Below is a small trained network, with its code and all its weights. Each question gives an input and a class and asks what happens when units are switched off, that is, made to give their printed mean instead of their output.

import numpy as np


def w(rows, s, z=0):
    codes = np.array(rows[::2]) - 128.0
    scale = np.full(codes.shape[1], s)
    scale[-1] = z or s
    return codes * scale


def f(y):
    return y / 2 * (1 + np.tanh(0.7978845608 * (y + 0.044715 * y**3)))


def log_softmax(a):
    a = a - a.max(-1, keepdims=True)
    return a - np.log(np.exp(a).sum(-1, keepdims=True))


def net(x, mask):
    res = np.array(x, float).reshape(1, 7) / 4 @ E
    y = f(res @ A[0][:, :-1].T + A[0][:, -1])
    res = res + np.where(mask, y, B[0][:, -1]) @ B[0][:, :-1]
    return log_softmax(res[-1] @ U[:, :-1].T + U[:, -1])


A, B = {}, {}
E = w([
[162,102,29,92],'x0',
[163,247,136,81],'x1',
[129,128,128,130],'x2',
[129,129,129,129],'x3',
[43,187,74,169],'x4',
[127,128,128,128],'x5',
[128,127,127,128],'x6',
],0.015)
A[0] = w([
[53,132,213,206,18],'N1',
[155,140,171,129,124],'N2',
[133,108,159,137,162],'N3',
[157,80,134,83,172],'N4',
[197,126,41,64,27],'N5',
[180,163,241,106,160],'N6',
[91,100,97,121,145],'N7',
[129,142,116,123,122],'N8',
[200,57,158,71,202],'N9',
[131,165,95,102,98],'N10',
[135,183,85,109,33],'N11',
[161,152,211,67,151],'N12',
[194,154,195,91,133],'N13',
[27,62,41,130,115],'N14',
[161,200,96,120,82],'N15',
[125,137,121,122,107],'N16',
[210,64,151,84,111],'N17',
[161,151,122,203,97],'N18',
[154,238,97,65,11],'N19',
[127,125,104,175,96],'N20',
[107,119,130,109,156],'N21',
[67,195,115,170,11],'N22',
[37,173,115,115,145],'N23',
[104,102,70,139,109],'N24',
[92,126,57,135,125],'N25',
[136,160,207,134,125],'N26',
[45,186,123,132,194],'N27',
[111,95,91,146,101],'N28',
[80,138,199,212,37],'N29',
[79,154,163,178,136],'N30',
[111,107,91,160,112],'N31',
[166,69,132,97,32],'N32',
[249,39,147,98,48],'N33',
[101,116,137,94,128],'N34',
[117,23,177,201,46],'N35',
[198,41,148,60,40],'N36',
[100,31,158,174,254],'N37',
[102,95,17,199,101],'N38',
[136,137,188,49,141],'N39',
[55,127,202,172,228],'N40',
[160,226,90,79,153],'N41',
[90,88,92,129,162],'N42',
[111,63,166,151,54],'N43',
],0.011,0.0089)
B[0] = w([
[152,65,8,235,174],'N1',
[163,167,139,91,152],'N2',
[156,147,91,126,155],'N3',
[92,85,165,95,195],'N4',
[15,26,177,91,197],'N5',
[201,192,135,97,218],'N6',
[184,167,115,145,157],'N7',
[114,114,120,136,132],'N8',
[47,67,175,112,253],'N9',
[110,80,116,150,152],'N10',
[115,78,81,190,150],'N11',
[171,181,138,94,203],'N12',
[162,188,147,83,201],'N13',
[201,189,119,119,209],'N14',
[74,49,115,175,170],'N15',
[136,108,128,130,125],'N16',
[91,74,112,151,219],'N17',
[98,109,139,112,125],'N18',
[105,48,85,181,193],'N19',
[130,148,129,120,134],'N20',
[163,127,119,126,138],'N21',
[2,27,226,29,160],'N22',
[116,98,107,133,184],'N23',
[195,165,132,123,161],'N24',
[189,169,105,132,172],'N25',
[152,180,146,69,171],'N26',
[144,110,107,155,200],'N27',
[171,164,136,129,151],'N28',
[140,66,69,181,167],'N29',
[83,78,147,116,168],'N30',
[188,183,122,112,151],'N31',
[129,126,94,169,157],'N32',
[116,109,89,179,229],'N33',
[137,120,108,108,128],'N34',
[40,100,214,38,191],'N35',
[154,87,60,183,207],'N36',
[130,94,75,195,246],'N37',
[194,183,110,120,199],'N38',
[176,192,151,101,181],'N39',
[37,67,195,88,215],'N40',
[88,68,169,108,220],'N41',
[175,174,89,131,173],'N42',
[48,96,185,94,157],'N43',
],0.0085,0.015)
U = w([
[71,85,210,73,34],'0',
[127,92,17,233,248],'1',
[201,249,122,100,129],'2',
],0.015,0.0013)

Each question gives the input, the list of numbers given to net, and the class t.
The units are the neurons (one row each of A and B). Each row of codes is followed by its name. A weight is (code - 128) times the scale printed after its matrix; where a second scale follows, it is the last column's (A, B and U).
mask holds one flag per neuron, in row order. A switched-off neuron (its flag False) gives its mean, the last column of its row in B, instead of its output. The means were averaged over made-up inputs and are rounded, as every weight is.
A unit's drop is (log p(t) with every unit on - log p(t) with that unit switched off) / (log p(t) with every unit on - log p(t) with every unit switched off).
most important unit: the unit with the biggest drop
k most important neurons: the k neurons with the biggest drops, biggest first
drop of u: that unit's drop, to one decimal
input [8,3,3,-6,-5,6,7], class 0: most important unit => N5
input [0,2,6,5,3,-8,8], class 0: 4 most important neurons => (N37; N1; N36; N33)
input [0,5,7,6,7,0,-3], class 0: 4 most important neurons => (N22; N41; N37; N1)
input [1,-4,-5,-2,-7,-7,-3], class 1: 4 most important neurons => (N36; N33; N37; N40)
input [-4,1,7,-1,7,1,6], class 0: 4 most important neurons => (N22; N40; N37; N36)
input [-6,-7,3,-3,3,6,-3], class 1: 2 most important neurons => (N1; N37)
input [-8,-2,-5,-1,1,4,-1], class 1: 3 most important neurons => (N1; N29; N9)
input [-4,-1,-2,-8,2,3,1], class 1: 2 most important neurons => (N1; N9)
input [3,-3,0,-7,-8,4,7], class 1: 4 most important neurons => (N36; N33; N37; N40)
input [1,-8,6,5,6,4,-4], class 2: 2 most important neurons => (N14; N38)
input [0,3,-5,3,8,-3,-7], class 0: 2 most important neurons => (N22; N37)
input [-3,4,-7,1,-2,-3,-4], class 2: drop of N31 => 0.0
input [0,4,6,-6,-3,5,-3], class 2: drop of N40 => 0.1
input [1,-5,2,-3,8,-8,-2], class 2: most important unit => N14
input [-3,7,-1,4,0,-7,1], class 2: drop of N9 => 0.2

┄┄┄┄┄┄┄┄┄┄┄┄┄┄┄┄┄┄┄┄

● **WHAT IS NEEDED**
Reproduce the records word for word.

● **OUTPUT OF THE EXERCISE**
Below is a small trained network, with its code and all its weights. Each question gives an input and a class and asks what happens when units are switched off, that is, made to give their printed mean instead of their output.

import numpy as np


def w(rows, s, z=0):
    codes = np.array(rows[::2]) - 128.0
    scale = np.full(codes.shape[1], s)
    scale[-1] = z or s
    return codes * scale


def f(y):
    return y / 2 * (1 + np.tanh(0.7978845608 * (y + 0.044715 * y**3)))


def log_softmax(a):
    a = a - a.max(-1, keepdims=True)
    return a - np.log(np.exp(a).sum(-1, keepdims=True))


def net(x, mask):
    res = np.array(x, float).reshape(1, 7) / 4 @ E
    y = f(res @ A[0][:, :-1].T + A[0][:, -1])
    res = res + np.where(mask, y, B[0][:, -1]) @ B[0][:, :-1]
    return log_softmax(res[-1] @ U[:, :-1].T + U[:, -1])


A, B = {}, {}
E = w([
[162,102,29,92],'x0',
[163,247,136,81],'x1',
[129,128,128,130],'x2',
[129,129,129,129],'x3',
[43,187,74,169],'x4',
[127,128,128,128],'x5',
[128,127,127,128],'x6',
],0.015)
A[0] = w([
[53,132,213,206,18],'N1',
[155,140,171,129,124],'N2',
[133,108,159,137,162],'N3',
[157,80,134,83,172],'N4',
[197,126,41,64,27],'N5',
[180,163,241,106,160],'N6',
[91,100,97,121,145],'N7',
[129,142,116,123,122],'N8',
[200,57,158,71,202],'N9',
[131,165,95,102,98],'N10',
[135,183,85,109,33],'N11',
[161,152,211,67,151],'N12',
[194,154,195,91,133],'N13',
[27,62,41,130,115],'N14',
[161,200,96,120,82],'N15',
[125,137,121,122,107],'N16',
[210,64,151,84,111],'N17',
[161,151,122,203,97],'N18',
[154,238,97,65,11],'N19',
[127,125,104,175,96],'N20',
[107,119,130,109,156],'N21',
[67,195,115,170,11],'N22',
[37,173,115,115,145],'N23',
[104,102,70,139,109],'N24',
[92,126,57,135,125],'N25',
[136,160,207,134,125],'N26',
[45,186,123,132,194],'N27',
[111,95,91,146,101],'N28',
[80,138,199,212,37],'N29',
[79,154,163,178,136],'N30',
[111,107,91,160,112],'N31',
[166,69,132,97,32],'N32',
[249,39,147,98,48],'N33',
[101,116,137,94,128],'N34',
[117,23,177,201,46],'N35',
[198,41,148,60,40],'N36',
[100,31,158,174,254],'N37',
[102,95,17,199,101],'N38',
[136,137,188,49,141],'N39',
[55,127,202,172,228],'N40',
[160,226,90,79,153],'N41',
[90,88,92,129,162],'N42',
[111,63,166,151,54],'N43',
],0.011,0.0089)
B[0] = w([
[152,65,8,235,174],'N1',
[163,167,139,91,152],'N2',
[156,147,91,126,155],'N3',
[92,85,165,95,195],'N4',
[15,26,177,91,197],'N5',
[201,192,135,97,218],'N6',
[184,167,115,145,157],'N7',
[114,114,120,136,132],'N8',
[47,67,175,112,253],'N9',
[110,80,116,150,152],'N10',
[115,78,81,190,150],'N11',
[171,181,138,94,203],'N12',
[162,188,147,83,201],'N13',
[201,189,119,119,209],'N14',
[74,49,115,175,170],'N15',
[136,108,128,130,125],'N16',
[91,74,112,151,219],'N17',
[98,109,139,112,125],'N18',
[105,48,85,181,193],'N19',
[130,148,129,120,134],'N20',
[163,127,119,126,138],'N21',
[2,27,226,29,160],'N22',
[116,98,107,133,184],'N23',
[195,165,132,123,161],'N24',
[189,169,105,132,172],'N25',
[152,180,146,69,171],'N26',
[144,110,107,155,200],'N27',
[171,164,136,129,151],'N28',
[140,66,69,181,167],'N29',
[83,78,147,116,168],'N30',
[188,183,122,112,151],'N31',
[129,126,94,169,157],'N32',
[116,109,89,179,229],'N33',
[137,120,108,108,128],'N34',
[40,100,214,38,191],'N35',
[154,87,60,183,207],'N36',
[130,94,75,195,246],'N37',
[194,183,110,120,199],'N38',
[176,192,151,101,181],'N39',
[37,67,195,88,215],'N40',
[88,68,169,108,220],'N41',
[175,174,89,131,173],'N42',
[48,96,185,94,157],'N43',
],0.0085,0.015)
U = w([
[71,85,210,73,34],'0',
[127,92,17,233,248],'1',
[201,249,122,100,129],'2',
],0.015,0.0013)

Each question gives the input, the list of numbers given to net, and the class t.
The units are the neurons (one row each of A and B). Each row of codes is followed by its name. A weight is (code - 128) times the scale printed after its matrix; where a second scale follows, it is the last column's (A, B and U).
mask holds one flag per neuron, in row order. A switched-off neuron (its flag False) gives its mean, the last column of its row in B, instead of its output. The means were averaged over made-up inputs and are rounded, as every weight is.
A unit's drop is (log p(t) with every unit on - log p(t) with that unit switched off) / (log p(t) with every unit on - log p(t) with every unit switched off).
most important unit: the unit with the biggest drop
k most important neurons: the k neurons with the biggest drops, biggest first
drop of u: that unit's drop, to one decimal
input [8,3,3,-6,-5,6,7], class 0: most important unit => N5
input [0,2,6,5,3,-8,8], class 0: 4 most important neurons => (N37; N1; N36; N33)
input [0,5,7,6,7,0,-3], class 0: 4 most important neurons => (N22; N41; N37; N1)
input [1,-4,-5,-2,-7,-7,-3], class 1: 4 most important neurons => (N36; N33; N37; N40)
input [-4,1,7,-1,7,1,6], class 0: 4 most important neurons => (N22; N40; N37; N36)
input [-6,-7,3,-3,3,6,-3], class 1: 2 most important neurons => (N1; N37)
input [-8,-2,-5,-1,1,4,-1], class 1: 3 most important neurons => (N1; N29; N9)
input [-4,-1,-2,-8,2,3,1], class 1: 2 most important neurons => (N1; N9)
input [3,-3,0,-7,-8,4,7], class 1: 4 most important neurons => (N36; N33; N37; N40)
input [1,-8,6,5,6,4,-4], class 2: 2 most important neurons => (N14; N38)
input [0,3,-5,3,8,-3,-7], class 0: 2 most important neurons => (N22; N37)
input [-3,4,-7,1,-2,-3,-4], class 2: drop of N31 => 0.0
input [0,4,6,-6,-3,5,-3], class 2: drop of N40 => 0.1
input [1,-5,2,-3,8,-8,-2], class 2: most important unit => N14
input [-3,7,-1,4,0,-7,1], class 2: drop of N9 => 0.2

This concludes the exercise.